Data entries:
'''

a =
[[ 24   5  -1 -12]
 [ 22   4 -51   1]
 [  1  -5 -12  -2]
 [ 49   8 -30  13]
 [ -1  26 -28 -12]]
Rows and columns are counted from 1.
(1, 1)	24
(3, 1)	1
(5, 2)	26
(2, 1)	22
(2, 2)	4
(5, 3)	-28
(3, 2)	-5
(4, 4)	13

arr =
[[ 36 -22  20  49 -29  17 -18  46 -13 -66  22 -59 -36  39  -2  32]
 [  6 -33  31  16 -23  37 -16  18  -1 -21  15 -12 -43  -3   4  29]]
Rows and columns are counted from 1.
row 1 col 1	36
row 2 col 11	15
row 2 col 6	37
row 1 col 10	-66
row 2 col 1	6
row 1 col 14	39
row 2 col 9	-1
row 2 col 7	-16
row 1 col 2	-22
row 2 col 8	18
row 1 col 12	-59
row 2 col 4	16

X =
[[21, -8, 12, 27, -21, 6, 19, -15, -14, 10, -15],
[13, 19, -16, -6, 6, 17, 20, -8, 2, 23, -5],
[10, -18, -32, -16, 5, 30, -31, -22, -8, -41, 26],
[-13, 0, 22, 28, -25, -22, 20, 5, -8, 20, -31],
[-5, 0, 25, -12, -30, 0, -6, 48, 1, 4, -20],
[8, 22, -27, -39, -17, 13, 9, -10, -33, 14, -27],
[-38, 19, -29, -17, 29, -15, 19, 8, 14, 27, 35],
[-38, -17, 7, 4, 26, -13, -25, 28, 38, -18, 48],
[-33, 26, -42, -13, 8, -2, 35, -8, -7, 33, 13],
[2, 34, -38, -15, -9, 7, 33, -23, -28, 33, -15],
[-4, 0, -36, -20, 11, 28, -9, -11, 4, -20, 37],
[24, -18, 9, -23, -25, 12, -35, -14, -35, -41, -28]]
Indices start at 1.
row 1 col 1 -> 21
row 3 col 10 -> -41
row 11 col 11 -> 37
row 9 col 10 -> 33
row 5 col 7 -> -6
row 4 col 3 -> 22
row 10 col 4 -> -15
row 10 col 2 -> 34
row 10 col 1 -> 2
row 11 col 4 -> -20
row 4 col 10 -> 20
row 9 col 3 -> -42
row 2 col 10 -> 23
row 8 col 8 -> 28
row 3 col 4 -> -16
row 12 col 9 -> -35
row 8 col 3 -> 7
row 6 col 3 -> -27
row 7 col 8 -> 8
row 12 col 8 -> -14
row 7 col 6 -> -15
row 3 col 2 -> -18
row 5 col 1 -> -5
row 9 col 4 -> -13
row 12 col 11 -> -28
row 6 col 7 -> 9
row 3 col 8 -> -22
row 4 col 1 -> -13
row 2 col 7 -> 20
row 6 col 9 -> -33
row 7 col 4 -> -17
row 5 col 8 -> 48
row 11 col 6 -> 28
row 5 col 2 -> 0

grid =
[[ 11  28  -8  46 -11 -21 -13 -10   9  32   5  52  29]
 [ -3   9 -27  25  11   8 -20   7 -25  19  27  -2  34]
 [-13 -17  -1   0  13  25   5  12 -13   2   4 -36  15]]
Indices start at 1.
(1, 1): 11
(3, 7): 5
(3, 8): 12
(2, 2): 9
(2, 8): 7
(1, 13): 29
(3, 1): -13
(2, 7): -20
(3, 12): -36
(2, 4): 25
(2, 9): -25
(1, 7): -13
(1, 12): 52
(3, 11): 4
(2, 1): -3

'''
'''

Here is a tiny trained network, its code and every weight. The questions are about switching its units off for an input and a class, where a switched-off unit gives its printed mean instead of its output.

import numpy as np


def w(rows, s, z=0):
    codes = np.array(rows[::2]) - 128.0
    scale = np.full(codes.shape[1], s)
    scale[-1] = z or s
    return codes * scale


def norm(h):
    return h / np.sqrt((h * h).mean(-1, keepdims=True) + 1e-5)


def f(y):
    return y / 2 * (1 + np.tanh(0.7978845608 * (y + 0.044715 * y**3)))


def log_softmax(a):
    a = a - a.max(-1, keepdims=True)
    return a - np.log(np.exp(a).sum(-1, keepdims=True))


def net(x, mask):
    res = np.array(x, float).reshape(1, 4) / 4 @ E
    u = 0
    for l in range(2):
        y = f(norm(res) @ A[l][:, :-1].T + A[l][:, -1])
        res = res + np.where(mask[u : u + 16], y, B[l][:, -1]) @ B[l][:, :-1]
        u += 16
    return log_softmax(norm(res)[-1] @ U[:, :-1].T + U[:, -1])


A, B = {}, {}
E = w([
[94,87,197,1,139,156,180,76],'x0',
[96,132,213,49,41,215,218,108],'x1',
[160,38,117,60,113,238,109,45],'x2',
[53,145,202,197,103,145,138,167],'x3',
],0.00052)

'''

» Task statement
In the entries above, the lines from the one bearing "row 11 col 4 -> -20" up to and including the one bearing "row 9 col 4 -> -13" should be transcribed exactly; no other line is wanted.

» Exercise response
row 11 col 4 -> -20
row 4 col 10 -> 20
row 9 col 3 -> -42
row 2 col 10 -> 23
row 8 col 8 -> 28
row 3 col 4 -> -16
row 12 col 9 -> -35
row 8 col 3 -> 7
row 6 col 3 -> -27
row 7 col 8 -> 8
row 12 col 8 -> -14
row 7 col 6 -> -15
row 3 col 2 -> -18
row 5 col 1 -> -5
row 9 col 4 -> -13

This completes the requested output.